[THE PROBLEM]
In the records below, please retype word for word every line from the one containing "-14 -20 -19" through the final one, both included, and nothing else.
MATERIAL SUPPLIED section start
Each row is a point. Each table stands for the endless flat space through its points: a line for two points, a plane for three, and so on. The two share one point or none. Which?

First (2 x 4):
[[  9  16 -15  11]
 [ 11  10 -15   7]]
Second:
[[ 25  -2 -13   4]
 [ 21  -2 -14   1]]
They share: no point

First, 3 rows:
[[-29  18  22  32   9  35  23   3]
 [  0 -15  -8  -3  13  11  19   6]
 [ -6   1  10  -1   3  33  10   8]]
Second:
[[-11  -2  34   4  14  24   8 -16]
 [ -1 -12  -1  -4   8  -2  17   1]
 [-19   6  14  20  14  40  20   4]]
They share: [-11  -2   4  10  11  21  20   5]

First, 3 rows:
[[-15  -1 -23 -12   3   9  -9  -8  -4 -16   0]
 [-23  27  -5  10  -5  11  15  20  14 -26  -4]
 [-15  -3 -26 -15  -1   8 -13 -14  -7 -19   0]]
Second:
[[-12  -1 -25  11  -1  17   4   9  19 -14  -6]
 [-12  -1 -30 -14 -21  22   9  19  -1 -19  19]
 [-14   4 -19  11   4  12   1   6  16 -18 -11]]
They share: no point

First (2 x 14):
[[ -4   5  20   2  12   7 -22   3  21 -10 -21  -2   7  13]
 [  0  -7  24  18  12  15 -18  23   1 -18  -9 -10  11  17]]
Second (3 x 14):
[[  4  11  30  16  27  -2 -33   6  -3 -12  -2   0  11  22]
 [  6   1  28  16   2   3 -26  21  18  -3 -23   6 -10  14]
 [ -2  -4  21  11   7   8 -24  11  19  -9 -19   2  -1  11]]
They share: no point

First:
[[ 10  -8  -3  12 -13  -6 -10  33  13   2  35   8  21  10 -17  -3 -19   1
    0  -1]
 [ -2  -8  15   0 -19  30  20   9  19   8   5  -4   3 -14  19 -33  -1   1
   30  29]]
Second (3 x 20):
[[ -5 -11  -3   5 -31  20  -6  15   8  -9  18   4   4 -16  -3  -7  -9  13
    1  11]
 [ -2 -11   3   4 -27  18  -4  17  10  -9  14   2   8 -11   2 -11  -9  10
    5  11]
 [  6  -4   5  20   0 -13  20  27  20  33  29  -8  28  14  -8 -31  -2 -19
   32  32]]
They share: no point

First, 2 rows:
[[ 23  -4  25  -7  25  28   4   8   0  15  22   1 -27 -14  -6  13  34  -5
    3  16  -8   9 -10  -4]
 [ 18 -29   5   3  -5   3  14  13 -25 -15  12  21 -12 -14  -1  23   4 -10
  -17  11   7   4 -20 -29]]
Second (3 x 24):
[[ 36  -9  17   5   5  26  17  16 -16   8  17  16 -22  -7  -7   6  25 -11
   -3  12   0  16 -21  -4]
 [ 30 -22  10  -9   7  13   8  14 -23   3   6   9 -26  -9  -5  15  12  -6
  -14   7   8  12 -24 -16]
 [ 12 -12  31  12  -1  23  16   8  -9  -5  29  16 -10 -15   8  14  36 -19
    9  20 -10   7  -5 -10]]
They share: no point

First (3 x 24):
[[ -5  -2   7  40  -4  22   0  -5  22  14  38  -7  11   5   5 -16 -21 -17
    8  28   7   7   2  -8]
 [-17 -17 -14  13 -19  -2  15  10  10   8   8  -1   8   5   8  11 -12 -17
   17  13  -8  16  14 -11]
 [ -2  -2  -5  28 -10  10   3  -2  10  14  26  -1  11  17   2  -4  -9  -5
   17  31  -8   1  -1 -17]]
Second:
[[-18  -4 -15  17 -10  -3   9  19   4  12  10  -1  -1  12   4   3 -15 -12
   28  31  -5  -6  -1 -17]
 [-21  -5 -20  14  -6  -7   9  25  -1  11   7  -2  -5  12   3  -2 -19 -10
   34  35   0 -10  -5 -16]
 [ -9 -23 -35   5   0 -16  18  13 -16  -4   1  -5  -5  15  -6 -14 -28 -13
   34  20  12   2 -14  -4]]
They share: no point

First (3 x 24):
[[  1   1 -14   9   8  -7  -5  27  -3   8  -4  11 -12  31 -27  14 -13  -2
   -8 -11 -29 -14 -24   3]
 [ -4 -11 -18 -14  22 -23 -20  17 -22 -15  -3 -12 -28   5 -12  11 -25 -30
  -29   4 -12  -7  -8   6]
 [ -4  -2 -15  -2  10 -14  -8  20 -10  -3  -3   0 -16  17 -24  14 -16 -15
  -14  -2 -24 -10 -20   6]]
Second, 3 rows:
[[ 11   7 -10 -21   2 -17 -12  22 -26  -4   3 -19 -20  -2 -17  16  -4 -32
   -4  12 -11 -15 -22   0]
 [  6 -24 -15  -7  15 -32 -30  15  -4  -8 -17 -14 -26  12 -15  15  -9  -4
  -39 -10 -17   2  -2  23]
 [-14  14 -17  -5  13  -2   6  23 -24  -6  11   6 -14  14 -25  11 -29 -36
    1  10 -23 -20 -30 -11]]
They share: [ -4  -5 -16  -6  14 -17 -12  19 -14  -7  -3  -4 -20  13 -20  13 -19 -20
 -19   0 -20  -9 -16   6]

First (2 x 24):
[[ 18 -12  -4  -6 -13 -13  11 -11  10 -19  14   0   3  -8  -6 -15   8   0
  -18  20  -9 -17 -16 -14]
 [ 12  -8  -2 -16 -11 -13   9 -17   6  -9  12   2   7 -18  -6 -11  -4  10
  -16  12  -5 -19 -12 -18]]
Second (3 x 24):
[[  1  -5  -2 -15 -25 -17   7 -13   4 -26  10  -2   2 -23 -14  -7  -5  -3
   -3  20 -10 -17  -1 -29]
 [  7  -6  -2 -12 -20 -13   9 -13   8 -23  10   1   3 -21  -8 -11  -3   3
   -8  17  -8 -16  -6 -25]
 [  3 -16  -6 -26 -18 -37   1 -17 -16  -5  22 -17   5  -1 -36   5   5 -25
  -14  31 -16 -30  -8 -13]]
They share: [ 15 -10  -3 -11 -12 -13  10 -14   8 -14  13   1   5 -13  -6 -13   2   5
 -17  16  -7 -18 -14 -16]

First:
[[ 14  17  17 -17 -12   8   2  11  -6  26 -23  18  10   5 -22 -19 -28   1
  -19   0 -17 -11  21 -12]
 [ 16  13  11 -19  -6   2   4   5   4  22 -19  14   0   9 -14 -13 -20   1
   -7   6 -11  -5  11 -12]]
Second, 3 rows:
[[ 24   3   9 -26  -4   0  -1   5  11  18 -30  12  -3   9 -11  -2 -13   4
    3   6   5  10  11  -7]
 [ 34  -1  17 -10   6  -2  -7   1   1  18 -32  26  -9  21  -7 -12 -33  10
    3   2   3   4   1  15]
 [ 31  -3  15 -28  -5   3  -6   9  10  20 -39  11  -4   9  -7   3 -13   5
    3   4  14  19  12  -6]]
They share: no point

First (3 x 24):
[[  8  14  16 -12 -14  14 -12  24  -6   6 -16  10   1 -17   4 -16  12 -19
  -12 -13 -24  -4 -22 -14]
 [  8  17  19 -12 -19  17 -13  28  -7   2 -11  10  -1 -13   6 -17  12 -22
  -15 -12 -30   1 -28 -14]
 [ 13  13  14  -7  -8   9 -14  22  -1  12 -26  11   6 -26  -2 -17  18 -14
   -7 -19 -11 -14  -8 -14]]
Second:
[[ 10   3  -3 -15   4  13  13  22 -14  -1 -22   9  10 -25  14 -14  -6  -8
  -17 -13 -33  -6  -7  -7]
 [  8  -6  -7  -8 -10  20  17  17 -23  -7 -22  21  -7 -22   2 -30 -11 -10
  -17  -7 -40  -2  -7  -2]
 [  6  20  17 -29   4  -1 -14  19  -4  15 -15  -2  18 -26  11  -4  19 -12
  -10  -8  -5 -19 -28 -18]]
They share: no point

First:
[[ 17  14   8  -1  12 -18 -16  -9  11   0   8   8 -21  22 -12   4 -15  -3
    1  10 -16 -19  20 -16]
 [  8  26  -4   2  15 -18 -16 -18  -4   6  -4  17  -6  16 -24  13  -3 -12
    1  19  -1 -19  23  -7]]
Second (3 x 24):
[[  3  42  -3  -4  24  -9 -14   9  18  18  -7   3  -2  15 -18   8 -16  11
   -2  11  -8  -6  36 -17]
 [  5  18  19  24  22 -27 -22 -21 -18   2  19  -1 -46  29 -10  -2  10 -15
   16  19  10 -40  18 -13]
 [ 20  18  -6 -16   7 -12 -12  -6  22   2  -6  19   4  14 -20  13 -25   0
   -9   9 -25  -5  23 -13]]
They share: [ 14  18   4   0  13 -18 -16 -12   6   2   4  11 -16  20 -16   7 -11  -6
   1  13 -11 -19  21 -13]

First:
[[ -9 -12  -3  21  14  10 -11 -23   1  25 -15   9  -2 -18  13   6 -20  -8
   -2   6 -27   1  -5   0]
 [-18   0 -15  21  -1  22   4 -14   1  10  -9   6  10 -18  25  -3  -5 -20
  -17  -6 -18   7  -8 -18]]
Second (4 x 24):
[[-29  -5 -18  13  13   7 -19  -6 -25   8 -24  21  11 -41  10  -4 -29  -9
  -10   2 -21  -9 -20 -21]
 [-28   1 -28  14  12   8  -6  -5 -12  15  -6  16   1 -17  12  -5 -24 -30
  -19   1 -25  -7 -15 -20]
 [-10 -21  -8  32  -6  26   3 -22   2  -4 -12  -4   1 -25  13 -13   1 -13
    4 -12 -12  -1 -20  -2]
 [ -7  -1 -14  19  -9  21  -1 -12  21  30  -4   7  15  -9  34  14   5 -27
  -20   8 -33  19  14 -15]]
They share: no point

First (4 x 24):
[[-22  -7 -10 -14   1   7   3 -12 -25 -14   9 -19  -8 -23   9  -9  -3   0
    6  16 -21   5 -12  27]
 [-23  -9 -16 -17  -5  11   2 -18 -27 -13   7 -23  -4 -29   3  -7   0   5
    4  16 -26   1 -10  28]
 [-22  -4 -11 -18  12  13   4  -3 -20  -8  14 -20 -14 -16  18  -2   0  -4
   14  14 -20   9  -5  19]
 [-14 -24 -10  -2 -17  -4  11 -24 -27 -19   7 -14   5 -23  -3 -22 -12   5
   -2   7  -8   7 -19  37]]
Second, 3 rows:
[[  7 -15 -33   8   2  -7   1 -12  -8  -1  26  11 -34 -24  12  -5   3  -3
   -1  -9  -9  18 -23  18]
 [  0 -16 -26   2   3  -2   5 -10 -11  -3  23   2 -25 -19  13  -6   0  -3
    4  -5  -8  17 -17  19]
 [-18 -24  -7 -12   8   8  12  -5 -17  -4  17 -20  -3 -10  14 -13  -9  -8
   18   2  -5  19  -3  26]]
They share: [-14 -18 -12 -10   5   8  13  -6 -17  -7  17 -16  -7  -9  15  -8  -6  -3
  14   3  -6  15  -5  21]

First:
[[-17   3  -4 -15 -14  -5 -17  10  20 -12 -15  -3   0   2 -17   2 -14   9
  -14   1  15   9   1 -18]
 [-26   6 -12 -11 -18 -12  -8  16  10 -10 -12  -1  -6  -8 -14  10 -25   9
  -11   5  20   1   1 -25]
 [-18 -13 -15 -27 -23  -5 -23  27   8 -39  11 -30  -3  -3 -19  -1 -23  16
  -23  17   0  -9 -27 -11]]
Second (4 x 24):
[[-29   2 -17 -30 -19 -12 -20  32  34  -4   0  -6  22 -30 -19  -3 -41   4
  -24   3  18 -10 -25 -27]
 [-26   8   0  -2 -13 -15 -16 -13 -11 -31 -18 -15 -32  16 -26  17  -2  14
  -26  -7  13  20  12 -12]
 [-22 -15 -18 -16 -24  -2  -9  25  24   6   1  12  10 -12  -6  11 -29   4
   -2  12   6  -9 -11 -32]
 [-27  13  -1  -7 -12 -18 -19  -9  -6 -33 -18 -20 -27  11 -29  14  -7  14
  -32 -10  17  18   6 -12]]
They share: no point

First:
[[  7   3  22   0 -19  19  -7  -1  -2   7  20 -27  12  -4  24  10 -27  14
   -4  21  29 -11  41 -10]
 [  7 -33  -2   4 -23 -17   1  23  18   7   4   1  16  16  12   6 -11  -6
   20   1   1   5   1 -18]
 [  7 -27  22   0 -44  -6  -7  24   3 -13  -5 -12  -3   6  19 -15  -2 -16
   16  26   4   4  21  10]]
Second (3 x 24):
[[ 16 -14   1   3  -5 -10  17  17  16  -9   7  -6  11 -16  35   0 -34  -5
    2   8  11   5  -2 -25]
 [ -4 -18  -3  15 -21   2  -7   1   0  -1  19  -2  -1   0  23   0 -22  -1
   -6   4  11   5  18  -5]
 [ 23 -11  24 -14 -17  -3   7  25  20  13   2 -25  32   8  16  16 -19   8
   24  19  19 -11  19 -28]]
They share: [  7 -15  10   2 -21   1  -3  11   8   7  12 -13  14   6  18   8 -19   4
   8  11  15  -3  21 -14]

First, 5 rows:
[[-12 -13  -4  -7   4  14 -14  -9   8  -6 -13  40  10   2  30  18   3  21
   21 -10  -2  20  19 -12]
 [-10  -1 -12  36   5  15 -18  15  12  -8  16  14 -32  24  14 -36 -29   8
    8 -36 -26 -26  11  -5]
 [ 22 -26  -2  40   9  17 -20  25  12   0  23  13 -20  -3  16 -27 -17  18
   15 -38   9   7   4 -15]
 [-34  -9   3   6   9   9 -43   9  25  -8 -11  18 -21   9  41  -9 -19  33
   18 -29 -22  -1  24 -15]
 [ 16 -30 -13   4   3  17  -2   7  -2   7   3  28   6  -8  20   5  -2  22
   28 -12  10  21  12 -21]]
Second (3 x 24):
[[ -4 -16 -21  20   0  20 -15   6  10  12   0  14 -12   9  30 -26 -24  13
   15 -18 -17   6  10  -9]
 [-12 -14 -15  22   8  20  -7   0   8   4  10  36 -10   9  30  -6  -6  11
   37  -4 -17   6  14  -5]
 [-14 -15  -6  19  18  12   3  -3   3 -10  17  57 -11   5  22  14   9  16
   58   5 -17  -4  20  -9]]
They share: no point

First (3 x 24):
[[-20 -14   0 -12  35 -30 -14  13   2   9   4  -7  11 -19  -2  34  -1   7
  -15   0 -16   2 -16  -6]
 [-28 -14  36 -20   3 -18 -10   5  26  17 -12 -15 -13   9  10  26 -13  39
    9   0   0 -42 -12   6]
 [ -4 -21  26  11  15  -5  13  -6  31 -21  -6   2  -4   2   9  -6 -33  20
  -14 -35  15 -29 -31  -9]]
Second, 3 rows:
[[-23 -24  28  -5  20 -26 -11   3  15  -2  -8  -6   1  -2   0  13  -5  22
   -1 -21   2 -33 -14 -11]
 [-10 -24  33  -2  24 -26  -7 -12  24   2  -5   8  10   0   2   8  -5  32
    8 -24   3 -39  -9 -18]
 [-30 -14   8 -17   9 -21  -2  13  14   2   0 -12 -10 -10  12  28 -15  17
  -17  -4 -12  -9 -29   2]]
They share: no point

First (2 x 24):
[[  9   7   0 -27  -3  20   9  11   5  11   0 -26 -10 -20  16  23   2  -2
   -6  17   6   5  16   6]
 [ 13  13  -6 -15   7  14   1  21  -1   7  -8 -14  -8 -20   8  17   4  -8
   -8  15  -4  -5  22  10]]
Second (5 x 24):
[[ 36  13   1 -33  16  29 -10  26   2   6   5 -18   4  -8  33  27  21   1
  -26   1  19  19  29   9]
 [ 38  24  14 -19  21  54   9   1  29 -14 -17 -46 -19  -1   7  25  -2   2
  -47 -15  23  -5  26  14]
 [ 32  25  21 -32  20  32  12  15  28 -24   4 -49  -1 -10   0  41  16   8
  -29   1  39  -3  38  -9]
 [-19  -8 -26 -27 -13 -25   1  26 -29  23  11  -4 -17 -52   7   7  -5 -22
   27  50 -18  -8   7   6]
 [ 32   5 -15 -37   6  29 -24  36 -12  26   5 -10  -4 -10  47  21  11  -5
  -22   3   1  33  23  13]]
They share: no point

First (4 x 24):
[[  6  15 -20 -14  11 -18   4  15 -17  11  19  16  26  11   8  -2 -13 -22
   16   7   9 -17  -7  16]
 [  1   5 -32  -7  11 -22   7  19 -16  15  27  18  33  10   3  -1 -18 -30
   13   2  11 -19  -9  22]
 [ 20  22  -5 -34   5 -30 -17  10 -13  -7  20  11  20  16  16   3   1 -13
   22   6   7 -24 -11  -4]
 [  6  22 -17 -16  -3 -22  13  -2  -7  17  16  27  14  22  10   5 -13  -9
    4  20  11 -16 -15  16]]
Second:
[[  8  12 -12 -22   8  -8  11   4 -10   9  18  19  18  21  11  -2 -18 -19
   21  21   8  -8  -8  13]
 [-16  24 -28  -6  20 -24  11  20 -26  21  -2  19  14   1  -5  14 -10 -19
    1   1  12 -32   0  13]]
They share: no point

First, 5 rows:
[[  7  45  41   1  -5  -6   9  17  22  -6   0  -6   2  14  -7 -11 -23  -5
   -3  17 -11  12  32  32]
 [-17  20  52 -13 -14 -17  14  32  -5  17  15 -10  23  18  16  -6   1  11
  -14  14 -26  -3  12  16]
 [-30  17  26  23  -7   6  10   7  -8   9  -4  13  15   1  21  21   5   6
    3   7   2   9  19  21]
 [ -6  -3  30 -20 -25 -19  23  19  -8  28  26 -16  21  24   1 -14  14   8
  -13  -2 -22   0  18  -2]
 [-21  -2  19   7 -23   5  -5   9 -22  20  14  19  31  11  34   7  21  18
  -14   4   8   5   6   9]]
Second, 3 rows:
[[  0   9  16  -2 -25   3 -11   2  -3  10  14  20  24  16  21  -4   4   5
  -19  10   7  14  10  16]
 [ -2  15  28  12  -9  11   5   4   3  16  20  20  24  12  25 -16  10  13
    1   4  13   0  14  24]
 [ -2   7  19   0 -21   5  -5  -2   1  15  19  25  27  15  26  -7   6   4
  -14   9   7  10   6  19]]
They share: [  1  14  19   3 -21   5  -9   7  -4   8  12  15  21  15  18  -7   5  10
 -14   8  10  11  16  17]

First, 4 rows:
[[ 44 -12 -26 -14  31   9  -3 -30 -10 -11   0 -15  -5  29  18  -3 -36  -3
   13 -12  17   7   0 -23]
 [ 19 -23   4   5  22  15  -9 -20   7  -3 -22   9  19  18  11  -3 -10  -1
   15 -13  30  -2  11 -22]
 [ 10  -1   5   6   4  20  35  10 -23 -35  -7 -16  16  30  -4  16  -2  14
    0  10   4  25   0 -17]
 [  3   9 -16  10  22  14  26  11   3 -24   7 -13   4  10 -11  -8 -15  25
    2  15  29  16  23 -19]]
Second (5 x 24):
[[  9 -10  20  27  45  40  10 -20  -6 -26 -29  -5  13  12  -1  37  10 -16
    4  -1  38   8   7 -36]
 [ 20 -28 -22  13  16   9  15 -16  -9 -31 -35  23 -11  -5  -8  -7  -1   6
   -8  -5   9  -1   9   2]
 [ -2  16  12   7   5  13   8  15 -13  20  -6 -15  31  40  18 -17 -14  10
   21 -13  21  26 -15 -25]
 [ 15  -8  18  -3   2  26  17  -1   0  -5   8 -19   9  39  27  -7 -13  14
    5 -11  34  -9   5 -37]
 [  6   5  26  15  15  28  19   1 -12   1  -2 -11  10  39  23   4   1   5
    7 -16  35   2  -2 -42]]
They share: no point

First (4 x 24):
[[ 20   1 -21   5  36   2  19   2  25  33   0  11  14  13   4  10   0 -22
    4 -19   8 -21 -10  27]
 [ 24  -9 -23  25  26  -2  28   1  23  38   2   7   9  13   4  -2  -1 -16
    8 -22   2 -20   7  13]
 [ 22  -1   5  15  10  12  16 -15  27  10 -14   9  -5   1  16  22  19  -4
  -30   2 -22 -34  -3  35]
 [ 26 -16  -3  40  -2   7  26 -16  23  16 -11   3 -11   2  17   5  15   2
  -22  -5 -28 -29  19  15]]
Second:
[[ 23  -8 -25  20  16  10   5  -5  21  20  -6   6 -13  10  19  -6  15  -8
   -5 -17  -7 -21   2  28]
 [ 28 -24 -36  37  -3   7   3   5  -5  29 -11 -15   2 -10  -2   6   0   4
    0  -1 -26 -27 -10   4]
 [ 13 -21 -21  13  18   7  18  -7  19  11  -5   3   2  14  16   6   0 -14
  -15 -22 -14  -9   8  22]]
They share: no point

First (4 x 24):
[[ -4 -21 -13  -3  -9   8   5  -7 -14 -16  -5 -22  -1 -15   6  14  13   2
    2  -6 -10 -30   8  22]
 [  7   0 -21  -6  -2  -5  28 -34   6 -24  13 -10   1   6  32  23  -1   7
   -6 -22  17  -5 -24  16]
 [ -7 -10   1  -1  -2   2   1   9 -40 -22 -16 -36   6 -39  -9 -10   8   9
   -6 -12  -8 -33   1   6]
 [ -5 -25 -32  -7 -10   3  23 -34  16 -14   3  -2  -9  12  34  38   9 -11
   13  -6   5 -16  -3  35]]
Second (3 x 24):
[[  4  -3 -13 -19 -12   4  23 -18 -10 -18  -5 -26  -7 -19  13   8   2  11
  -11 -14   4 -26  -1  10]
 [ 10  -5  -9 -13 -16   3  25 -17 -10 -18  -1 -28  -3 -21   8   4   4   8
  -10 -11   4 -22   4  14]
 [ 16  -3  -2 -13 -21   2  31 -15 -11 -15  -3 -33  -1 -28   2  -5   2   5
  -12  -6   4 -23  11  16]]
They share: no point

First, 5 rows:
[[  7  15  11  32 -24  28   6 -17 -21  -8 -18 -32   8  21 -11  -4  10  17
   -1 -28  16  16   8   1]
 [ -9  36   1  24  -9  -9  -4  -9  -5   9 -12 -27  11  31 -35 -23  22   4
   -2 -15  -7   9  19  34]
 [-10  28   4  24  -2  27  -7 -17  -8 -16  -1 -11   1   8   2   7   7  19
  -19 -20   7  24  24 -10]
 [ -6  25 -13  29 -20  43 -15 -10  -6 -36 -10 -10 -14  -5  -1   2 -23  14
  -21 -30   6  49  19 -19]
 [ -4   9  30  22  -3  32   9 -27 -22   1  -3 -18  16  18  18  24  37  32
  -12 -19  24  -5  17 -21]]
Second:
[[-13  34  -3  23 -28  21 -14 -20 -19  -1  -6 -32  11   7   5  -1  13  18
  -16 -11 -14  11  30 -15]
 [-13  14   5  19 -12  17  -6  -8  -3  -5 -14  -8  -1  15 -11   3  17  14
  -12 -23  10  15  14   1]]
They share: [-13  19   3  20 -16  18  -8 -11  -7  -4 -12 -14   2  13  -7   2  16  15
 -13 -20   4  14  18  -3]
MATERIAL SUPPLIED section end
[TASK RESPONSE]
[[-13  34  -3  23 -28  21 -14 -20 -19  -1  -6 -32  11   7   5  -1  13  18
  -16 -11 -14  11  30 -15]
 [-13  14   5  19 -12  17  -6  -8  -3  -5 -14  -8  -1  15 -11   3  17  14
  -12 -23  10  15  14   1]]
They share: [-13  19   3  20 -16  18  -8 -11  -7  -4 -12 -14   2  13  -7   2  16  15
 -13 -20   4  14  18  -3]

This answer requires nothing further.